#### [What you will do]
Copy nothing from the entries below except the lines from the one containing "<469> h=30.6: [30" through the one containing "<294> h=37.7: [-29", and copy those exactly.

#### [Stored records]

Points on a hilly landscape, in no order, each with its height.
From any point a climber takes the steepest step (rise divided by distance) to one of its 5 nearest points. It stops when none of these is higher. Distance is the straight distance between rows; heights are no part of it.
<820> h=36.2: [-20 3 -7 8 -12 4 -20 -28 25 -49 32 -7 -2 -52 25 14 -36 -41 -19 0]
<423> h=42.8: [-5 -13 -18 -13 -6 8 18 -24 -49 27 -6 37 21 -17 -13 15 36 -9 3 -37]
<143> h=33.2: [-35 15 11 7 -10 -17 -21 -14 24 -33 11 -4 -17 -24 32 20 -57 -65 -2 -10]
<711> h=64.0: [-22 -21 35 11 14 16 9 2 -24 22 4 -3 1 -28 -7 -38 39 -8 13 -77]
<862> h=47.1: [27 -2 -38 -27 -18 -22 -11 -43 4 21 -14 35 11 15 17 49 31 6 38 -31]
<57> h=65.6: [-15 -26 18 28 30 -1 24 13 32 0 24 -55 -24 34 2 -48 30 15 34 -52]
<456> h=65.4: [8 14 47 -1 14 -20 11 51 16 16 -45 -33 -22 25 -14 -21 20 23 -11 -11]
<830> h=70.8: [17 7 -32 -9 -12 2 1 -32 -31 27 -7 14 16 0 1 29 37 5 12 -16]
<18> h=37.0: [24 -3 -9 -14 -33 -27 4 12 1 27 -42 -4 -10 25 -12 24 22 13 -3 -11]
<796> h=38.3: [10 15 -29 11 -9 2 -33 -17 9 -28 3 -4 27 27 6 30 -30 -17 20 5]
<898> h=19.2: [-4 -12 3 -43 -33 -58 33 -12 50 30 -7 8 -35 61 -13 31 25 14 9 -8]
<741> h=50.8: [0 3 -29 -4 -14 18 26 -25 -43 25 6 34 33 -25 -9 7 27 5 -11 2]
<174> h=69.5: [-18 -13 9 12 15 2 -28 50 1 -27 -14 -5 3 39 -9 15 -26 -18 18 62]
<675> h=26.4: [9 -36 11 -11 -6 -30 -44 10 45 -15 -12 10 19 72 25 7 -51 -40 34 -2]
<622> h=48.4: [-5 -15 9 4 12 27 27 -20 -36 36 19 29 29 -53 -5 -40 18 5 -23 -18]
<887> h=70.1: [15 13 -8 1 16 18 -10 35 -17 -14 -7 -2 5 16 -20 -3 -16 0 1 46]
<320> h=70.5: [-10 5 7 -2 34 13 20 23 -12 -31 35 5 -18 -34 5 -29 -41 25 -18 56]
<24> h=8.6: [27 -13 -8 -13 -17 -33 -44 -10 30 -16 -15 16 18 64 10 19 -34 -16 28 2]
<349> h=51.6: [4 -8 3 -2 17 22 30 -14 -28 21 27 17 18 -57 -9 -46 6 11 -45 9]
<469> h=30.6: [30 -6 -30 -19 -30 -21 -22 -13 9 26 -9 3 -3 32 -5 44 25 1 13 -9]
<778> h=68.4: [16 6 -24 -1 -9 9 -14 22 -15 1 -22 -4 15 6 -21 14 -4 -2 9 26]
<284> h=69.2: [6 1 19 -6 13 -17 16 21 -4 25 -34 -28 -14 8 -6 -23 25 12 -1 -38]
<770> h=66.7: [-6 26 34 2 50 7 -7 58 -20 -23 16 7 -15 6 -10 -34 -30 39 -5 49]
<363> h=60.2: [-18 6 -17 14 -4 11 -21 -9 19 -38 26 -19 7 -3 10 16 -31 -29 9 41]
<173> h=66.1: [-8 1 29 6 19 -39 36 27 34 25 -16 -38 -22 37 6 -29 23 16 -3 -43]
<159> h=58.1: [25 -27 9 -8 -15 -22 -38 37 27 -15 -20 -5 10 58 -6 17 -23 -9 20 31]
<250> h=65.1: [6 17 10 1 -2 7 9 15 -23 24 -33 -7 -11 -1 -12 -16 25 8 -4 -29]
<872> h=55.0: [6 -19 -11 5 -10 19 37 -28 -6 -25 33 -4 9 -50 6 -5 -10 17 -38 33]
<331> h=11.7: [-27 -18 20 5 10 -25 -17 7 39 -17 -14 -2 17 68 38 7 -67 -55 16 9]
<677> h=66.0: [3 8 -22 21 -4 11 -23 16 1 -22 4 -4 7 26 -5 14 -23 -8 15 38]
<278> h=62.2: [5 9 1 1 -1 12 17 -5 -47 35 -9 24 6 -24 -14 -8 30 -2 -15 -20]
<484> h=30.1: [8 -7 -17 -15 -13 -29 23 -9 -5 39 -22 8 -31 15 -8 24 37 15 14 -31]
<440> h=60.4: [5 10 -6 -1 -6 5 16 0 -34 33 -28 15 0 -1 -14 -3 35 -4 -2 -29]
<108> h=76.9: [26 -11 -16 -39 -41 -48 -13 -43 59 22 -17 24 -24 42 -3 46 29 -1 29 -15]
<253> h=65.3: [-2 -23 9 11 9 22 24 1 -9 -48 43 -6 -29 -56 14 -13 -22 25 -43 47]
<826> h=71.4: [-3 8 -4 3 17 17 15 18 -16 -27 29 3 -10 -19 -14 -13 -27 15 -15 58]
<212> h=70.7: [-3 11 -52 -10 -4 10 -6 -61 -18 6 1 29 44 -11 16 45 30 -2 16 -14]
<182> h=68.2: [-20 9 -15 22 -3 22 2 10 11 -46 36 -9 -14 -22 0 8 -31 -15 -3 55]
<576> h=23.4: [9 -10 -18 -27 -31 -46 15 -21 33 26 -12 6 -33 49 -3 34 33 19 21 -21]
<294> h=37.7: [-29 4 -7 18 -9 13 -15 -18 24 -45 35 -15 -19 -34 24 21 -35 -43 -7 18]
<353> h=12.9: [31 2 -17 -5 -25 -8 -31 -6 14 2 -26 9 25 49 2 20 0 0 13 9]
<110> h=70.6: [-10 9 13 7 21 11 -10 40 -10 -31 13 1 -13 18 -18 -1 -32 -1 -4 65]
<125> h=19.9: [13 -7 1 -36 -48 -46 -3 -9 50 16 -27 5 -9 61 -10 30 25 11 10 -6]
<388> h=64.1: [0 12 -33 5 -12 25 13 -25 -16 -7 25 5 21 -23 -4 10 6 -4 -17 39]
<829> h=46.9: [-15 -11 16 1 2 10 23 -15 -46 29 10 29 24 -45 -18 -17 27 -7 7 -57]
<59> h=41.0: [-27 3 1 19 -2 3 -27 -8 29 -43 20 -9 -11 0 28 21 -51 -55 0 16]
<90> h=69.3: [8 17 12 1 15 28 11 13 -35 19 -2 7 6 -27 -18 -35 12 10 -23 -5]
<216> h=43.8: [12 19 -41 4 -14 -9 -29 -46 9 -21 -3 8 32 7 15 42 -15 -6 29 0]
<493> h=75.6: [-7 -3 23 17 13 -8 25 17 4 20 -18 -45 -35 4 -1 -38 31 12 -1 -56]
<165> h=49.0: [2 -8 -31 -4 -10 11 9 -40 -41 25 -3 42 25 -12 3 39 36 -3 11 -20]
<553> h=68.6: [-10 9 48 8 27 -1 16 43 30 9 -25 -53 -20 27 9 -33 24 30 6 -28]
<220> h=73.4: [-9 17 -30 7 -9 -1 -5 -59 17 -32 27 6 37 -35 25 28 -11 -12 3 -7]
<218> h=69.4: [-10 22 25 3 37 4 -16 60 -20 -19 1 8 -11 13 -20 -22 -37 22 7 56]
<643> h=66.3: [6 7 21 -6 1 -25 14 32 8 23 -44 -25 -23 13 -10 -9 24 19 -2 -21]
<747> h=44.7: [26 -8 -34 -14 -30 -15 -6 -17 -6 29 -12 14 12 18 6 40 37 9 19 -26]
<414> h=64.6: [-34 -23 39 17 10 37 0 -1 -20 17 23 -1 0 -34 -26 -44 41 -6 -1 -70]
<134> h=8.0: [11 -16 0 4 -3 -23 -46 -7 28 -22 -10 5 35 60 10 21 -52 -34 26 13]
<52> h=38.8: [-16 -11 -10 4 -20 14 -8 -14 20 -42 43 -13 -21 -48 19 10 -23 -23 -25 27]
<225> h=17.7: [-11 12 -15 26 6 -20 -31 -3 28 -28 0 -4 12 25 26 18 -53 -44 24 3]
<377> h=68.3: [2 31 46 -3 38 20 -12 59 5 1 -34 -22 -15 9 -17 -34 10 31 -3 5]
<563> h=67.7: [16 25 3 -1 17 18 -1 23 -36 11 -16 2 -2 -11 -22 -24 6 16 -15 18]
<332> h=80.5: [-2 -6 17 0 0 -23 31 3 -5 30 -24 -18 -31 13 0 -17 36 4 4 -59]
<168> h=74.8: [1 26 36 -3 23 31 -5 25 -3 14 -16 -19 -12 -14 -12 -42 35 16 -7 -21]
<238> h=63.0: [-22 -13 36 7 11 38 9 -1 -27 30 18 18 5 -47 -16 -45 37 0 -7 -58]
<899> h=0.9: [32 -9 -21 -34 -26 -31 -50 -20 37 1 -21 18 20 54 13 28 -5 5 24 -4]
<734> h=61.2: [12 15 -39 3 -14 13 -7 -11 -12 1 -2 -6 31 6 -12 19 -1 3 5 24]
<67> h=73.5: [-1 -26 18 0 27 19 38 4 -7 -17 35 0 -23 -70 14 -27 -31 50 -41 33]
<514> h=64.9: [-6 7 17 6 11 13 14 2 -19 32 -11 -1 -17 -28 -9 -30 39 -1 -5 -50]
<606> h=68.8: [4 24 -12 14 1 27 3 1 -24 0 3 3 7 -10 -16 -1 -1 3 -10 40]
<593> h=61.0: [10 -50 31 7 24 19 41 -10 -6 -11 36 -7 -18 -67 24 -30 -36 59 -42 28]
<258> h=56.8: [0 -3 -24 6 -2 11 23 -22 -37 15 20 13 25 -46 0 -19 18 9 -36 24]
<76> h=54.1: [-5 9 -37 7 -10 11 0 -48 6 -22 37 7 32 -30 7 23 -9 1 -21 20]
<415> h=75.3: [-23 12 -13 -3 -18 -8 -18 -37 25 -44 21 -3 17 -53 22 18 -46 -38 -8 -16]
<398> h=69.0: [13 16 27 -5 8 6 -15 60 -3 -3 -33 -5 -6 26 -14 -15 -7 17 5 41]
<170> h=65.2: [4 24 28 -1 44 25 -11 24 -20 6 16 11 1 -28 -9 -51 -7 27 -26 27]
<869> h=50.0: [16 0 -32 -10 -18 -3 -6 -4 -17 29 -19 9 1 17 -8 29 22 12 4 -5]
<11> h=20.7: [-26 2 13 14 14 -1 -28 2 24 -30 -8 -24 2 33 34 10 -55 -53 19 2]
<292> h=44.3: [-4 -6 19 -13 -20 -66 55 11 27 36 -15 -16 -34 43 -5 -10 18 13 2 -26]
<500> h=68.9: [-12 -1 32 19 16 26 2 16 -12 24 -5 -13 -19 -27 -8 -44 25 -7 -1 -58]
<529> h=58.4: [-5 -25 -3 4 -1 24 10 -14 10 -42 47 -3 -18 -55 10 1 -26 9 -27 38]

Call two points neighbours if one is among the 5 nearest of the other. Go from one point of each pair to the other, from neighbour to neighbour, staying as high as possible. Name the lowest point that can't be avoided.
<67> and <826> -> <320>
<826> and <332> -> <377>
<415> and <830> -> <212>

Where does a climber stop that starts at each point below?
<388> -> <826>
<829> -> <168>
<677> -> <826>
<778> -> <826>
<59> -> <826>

#### [Task solution]
<469> h=30.6: [30 -6 -30 -19 -30 -21 -22 -13 9 26 -9 3 -3 32 -5 44 25 1 13 -9]
<778> h=68.4: [16 6 -24 -1 -9 9 -14 22 -15 1 -22 -4 15 6 -21 14 -4 -2 9 26]
<284> h=69.2: [6 1 19 -6 13 -17 16 21 -4 25 -34 -28 -14 8 -6 -23 25 12 -1 -38]
<770> h=66.7: [-6 26 34 2 50 7 -7 58 -20 -23 16 7 -15 6 -10 -34 -30 39 -5 49]
<363> h=60.2: [-18 6 -17 14 -4 11 -21 -9 19 -38 26 -19 7 -3 10 16 -31 -29 9 41]
<173> h=66.1: [-8 1 29 6 19 -39 36 27 34 25 -16 -38 -22 37 6 -29 23 16 -3 -43]
<159> h=58.1: [25 -27 9 -8 -15 -22 -38 37 27 -15 -20 -5 10 58 -6 17 -23 -9 20 31]
<250> h=65.1: [6 17 10 1 -2 7 9 15 -23 24 -33 -7 -11 -1 -12 -16 25 8 -4 -29]
<872> h=55.0: [6 -19 -11 5 -10 19 37 -28 -6 -25 33 -4 9 -50 6 -5 -10 17 -38 33]
<331> h=11.7: [-27 -18 20 5 10 -25 -17 7 39 -17 -14 -2 17 68 38 7 -67 -55 16 9]
<677> h=66.0: [3 8 -22 21 -4 11 -23 16 1 -22 4 -4 7 26 -5 14 -23 -8 15 38]
<278> h=62.2: [5 9 1 1 -1 12 17 -5 -47 35 -9 24 6 -24 -14 -8 30 -2 -15 -20]
<484> h=30.1: [8 -7 -17 -15 -13 -29 23 -9 -5 39 -22 8 -31 15 -8 24 37 15 14 -31]
<440> h=60.4: [5 10 -6 -1 -6 5 16 0 -34 33 -28 15 0 -1 -14 -3 35 -4 -2 -29]
<108> h=76.9: [26 -11 -16 -39 -41 -48 -13 -43 59 22 -17 24 -24 42 -3 46 29 -1 29 -15]
<253> h=65.3: [-2 -23 9 11 9 22 24 1 -9 -48 43 -6 -29 -56 14 -13 -22 25 -43 47]
<826> h=71.4: [-3 8 -4 3 17 17 15 18 -16 -27 29 3 -10 -19 -14 -13 -27 15 -15 58]
<212> h=70.7: [-3 11 -52 -10 -4 10 -6 -61 -18 6 1 29 44 -11 16 45 30 -2 16 -14]
<182> h=68.2: [-20 9 -15 22 -3 22 2 10 11 -46 36 -9 -14 -22 0 8 -31 -15 -3 55]
<576> h=23.4: [9 -10 -18 -27 -31 -46 15 -21 33 26 -12 6 -33 49 -3 34 33 19 21 -21]
<294> h=37.7: [-29 4 -7 18 -9 13 -15 -18 24 -45 35 -15 -19 -34 24 21 -35 -43 -7 18]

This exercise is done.